MATERIAL PROVIDED:

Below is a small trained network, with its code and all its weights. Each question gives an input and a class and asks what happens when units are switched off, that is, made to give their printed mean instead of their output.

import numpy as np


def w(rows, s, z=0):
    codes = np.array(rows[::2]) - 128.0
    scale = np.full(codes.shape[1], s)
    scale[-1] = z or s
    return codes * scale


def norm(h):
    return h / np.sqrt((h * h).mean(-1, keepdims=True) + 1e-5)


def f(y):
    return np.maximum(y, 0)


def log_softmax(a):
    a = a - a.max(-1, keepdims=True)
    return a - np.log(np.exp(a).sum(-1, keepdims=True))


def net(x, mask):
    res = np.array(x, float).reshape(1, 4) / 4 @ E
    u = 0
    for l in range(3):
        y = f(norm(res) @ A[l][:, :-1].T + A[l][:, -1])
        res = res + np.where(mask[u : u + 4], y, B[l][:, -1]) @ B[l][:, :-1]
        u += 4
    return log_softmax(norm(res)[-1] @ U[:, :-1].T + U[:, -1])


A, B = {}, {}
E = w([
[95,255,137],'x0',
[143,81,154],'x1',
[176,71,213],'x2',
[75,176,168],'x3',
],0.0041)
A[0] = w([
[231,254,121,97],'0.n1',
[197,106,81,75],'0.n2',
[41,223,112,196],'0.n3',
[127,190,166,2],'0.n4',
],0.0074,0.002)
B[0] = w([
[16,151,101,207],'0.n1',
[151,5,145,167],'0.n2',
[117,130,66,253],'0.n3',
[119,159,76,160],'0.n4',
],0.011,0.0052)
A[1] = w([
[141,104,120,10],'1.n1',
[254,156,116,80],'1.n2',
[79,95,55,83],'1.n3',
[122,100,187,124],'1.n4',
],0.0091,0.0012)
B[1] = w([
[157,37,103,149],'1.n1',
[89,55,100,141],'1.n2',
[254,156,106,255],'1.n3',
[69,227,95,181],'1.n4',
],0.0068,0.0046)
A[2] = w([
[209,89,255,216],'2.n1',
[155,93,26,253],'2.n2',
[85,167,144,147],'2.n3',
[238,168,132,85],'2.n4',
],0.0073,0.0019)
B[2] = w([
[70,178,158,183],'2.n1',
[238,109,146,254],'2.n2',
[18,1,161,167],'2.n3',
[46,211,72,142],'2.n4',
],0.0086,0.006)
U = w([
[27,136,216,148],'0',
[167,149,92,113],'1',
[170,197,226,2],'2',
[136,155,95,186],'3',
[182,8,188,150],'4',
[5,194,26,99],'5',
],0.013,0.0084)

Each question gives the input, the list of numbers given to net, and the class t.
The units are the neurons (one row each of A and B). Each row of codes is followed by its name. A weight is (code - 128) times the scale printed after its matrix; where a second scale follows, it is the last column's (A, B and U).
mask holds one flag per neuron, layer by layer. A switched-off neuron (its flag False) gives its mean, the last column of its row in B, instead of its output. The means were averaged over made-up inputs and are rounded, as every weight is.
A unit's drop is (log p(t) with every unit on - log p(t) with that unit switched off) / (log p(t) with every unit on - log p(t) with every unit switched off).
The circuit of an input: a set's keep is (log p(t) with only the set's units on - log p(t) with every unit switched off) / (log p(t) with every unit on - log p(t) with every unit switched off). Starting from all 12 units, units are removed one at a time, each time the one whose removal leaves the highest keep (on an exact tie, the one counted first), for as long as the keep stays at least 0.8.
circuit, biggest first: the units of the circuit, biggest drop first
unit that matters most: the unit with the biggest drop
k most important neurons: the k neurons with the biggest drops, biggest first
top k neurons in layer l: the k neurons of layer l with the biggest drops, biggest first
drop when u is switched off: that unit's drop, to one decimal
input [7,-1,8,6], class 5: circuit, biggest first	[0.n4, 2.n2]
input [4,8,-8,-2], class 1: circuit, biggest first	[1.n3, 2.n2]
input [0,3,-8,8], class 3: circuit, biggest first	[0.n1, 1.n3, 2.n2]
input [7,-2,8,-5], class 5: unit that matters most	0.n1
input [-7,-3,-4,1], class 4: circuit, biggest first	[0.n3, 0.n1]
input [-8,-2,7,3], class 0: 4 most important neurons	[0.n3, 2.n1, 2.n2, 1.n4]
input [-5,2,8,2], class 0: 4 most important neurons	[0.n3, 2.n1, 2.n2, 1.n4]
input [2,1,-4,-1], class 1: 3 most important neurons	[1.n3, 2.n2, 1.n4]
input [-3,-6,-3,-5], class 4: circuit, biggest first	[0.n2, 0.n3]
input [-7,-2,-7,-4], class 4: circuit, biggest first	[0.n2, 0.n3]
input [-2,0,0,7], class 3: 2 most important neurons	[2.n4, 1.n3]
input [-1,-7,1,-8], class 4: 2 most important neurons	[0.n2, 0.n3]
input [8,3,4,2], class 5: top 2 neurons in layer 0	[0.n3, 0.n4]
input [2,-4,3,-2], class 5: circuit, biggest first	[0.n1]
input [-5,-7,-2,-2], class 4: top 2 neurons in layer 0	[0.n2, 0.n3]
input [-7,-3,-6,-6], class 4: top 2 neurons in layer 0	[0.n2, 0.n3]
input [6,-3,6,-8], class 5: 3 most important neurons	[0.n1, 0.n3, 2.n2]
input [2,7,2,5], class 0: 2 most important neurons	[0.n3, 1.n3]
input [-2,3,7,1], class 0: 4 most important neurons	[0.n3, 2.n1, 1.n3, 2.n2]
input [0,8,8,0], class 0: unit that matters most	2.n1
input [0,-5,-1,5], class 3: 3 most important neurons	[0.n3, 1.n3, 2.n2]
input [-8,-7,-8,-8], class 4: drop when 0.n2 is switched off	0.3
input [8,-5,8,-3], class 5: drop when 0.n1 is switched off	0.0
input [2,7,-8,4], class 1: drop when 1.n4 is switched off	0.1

--

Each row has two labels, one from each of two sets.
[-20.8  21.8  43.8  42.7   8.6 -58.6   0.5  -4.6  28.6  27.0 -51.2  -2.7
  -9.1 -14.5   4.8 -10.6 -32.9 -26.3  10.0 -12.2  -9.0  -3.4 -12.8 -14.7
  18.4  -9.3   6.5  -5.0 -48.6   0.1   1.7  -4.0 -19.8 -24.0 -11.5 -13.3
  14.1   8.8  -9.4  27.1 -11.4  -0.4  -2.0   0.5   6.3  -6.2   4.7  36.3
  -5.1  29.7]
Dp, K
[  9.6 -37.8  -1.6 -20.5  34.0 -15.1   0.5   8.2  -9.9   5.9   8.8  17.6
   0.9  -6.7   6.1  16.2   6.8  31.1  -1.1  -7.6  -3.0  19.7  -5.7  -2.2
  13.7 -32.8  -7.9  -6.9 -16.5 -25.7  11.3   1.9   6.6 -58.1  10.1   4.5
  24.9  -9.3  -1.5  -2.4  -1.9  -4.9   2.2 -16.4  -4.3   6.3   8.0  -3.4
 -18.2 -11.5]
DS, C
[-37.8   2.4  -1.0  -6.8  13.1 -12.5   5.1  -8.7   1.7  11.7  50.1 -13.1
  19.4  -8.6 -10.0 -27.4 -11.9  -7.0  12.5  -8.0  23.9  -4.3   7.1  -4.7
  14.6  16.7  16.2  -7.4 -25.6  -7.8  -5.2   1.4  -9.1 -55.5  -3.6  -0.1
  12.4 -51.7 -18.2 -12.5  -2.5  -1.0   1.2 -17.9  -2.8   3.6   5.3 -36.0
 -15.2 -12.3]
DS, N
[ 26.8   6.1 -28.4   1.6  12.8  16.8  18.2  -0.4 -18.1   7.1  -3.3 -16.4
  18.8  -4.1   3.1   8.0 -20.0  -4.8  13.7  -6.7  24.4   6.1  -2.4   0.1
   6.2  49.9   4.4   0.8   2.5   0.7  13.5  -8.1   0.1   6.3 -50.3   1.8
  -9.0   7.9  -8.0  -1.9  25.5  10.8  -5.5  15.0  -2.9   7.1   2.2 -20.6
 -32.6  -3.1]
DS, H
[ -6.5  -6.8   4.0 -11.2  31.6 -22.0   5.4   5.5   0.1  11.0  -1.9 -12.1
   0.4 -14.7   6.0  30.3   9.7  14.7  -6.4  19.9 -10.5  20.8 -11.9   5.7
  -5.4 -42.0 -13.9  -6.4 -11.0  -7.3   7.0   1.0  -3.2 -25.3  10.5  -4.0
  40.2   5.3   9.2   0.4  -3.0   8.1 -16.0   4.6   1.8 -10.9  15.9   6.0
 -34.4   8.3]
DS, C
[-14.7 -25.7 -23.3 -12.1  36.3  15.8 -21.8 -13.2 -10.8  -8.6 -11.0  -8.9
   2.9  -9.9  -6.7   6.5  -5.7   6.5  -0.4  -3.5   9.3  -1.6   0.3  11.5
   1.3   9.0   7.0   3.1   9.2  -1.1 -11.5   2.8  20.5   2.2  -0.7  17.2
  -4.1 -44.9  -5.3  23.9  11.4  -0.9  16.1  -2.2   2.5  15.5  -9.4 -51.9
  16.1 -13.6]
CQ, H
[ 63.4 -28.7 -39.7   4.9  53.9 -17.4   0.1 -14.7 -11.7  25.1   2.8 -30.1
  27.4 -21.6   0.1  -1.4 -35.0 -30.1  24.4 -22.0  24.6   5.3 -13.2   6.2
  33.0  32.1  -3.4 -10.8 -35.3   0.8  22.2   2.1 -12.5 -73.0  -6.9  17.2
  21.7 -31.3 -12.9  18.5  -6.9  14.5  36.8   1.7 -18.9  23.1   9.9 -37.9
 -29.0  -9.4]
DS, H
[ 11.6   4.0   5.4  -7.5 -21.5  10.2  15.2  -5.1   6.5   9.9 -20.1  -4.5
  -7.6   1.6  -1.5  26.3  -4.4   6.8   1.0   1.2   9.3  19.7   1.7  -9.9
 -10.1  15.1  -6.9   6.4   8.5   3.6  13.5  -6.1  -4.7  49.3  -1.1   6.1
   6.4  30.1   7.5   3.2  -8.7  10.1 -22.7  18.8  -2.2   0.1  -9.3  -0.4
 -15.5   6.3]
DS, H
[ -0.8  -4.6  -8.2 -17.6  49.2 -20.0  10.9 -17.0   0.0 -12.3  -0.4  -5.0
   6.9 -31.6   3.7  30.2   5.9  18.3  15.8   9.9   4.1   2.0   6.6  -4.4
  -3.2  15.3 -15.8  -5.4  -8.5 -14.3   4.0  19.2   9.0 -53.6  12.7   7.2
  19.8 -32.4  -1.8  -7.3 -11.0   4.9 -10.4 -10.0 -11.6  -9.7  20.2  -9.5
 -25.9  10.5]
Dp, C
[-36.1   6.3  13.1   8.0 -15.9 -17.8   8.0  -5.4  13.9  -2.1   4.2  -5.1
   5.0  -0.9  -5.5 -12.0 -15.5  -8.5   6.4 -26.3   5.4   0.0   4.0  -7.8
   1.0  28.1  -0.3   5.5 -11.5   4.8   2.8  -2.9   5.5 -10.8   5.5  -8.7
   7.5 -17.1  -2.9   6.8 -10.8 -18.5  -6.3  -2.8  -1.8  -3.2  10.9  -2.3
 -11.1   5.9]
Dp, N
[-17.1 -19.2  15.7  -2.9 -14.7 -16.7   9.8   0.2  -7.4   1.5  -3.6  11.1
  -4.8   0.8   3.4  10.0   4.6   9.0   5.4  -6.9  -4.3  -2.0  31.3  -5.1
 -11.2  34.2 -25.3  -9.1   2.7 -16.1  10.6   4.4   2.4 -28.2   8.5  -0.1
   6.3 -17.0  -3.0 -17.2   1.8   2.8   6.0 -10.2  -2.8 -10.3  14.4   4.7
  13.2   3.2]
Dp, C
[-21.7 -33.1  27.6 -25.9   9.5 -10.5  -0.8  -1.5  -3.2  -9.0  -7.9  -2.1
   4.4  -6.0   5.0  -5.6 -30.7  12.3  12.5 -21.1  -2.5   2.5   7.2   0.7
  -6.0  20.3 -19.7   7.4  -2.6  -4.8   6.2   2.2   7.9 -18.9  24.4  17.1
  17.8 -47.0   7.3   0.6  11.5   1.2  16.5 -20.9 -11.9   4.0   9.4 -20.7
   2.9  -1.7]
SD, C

--

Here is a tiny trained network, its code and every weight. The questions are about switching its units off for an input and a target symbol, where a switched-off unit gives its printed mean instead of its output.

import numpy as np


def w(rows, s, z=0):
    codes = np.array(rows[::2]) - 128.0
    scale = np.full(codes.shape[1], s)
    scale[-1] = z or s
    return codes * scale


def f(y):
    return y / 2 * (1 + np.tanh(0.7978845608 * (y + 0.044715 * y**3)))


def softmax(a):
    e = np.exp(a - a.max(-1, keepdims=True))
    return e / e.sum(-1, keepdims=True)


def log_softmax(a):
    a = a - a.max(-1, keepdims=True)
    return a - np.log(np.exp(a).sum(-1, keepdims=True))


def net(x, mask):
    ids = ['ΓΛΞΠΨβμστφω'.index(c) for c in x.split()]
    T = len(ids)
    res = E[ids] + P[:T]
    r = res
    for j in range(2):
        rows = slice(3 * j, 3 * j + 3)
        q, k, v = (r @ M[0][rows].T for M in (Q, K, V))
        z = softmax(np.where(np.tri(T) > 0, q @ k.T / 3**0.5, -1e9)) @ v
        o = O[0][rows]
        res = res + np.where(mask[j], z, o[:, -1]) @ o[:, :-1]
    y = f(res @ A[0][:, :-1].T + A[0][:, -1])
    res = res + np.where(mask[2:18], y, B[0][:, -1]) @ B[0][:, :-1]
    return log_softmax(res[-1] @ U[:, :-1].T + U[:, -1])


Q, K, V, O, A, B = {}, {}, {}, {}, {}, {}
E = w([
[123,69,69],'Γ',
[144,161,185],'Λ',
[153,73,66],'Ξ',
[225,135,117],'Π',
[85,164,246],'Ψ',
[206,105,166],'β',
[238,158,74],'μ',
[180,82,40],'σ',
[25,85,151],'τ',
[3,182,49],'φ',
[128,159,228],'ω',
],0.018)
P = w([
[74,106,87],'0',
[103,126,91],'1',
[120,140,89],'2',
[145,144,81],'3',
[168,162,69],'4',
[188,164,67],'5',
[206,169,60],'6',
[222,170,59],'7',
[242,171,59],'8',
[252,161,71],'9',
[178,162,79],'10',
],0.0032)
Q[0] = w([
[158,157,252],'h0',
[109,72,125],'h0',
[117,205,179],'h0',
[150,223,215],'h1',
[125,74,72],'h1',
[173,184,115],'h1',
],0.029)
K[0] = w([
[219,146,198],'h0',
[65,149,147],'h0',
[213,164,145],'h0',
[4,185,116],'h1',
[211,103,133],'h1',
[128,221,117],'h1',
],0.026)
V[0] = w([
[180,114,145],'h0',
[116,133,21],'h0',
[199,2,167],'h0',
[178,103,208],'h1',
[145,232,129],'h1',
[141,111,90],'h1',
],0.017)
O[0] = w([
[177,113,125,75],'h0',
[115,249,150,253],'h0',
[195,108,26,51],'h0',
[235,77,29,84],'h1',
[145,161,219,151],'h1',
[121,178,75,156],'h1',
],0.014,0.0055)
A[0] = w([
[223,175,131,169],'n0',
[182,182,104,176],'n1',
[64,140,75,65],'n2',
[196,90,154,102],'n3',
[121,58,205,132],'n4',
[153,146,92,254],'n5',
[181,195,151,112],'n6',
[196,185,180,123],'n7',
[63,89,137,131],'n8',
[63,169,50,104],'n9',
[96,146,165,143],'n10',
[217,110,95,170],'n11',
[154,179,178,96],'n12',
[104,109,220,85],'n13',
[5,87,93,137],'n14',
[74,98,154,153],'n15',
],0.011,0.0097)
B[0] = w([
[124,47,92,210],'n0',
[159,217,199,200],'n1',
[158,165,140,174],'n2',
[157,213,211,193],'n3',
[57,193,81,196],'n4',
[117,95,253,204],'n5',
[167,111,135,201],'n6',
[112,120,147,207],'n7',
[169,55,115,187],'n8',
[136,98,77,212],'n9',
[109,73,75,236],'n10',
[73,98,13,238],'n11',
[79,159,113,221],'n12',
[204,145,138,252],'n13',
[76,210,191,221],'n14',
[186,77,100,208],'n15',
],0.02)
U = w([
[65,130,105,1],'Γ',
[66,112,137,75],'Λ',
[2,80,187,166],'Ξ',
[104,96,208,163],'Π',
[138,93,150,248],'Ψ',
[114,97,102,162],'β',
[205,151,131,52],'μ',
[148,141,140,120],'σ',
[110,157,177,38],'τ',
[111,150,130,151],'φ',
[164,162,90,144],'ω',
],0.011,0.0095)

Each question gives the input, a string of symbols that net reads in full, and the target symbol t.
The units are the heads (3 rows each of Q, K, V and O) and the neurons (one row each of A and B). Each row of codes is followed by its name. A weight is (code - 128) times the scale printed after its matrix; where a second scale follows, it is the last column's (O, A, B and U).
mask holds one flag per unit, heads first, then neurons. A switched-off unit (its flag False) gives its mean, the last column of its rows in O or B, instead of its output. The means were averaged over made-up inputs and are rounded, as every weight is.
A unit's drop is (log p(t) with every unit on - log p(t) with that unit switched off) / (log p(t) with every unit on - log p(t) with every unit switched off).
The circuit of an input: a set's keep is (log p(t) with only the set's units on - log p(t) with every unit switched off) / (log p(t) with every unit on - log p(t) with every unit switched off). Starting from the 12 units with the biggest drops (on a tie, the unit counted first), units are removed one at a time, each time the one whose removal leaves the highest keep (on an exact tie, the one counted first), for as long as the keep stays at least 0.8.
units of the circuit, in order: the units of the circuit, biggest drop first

TASK INSTRUCTIONS: Take every line from the records above that has the word "matters" and copy it.

ANSWER TO THIS TASK:
unit that matters most: the unit with the biggest drop
input [7,-2,8,-5], class 5: unit that matters most	0.n1
input [0,8,8,0], class 0: unit that matters most	2.n1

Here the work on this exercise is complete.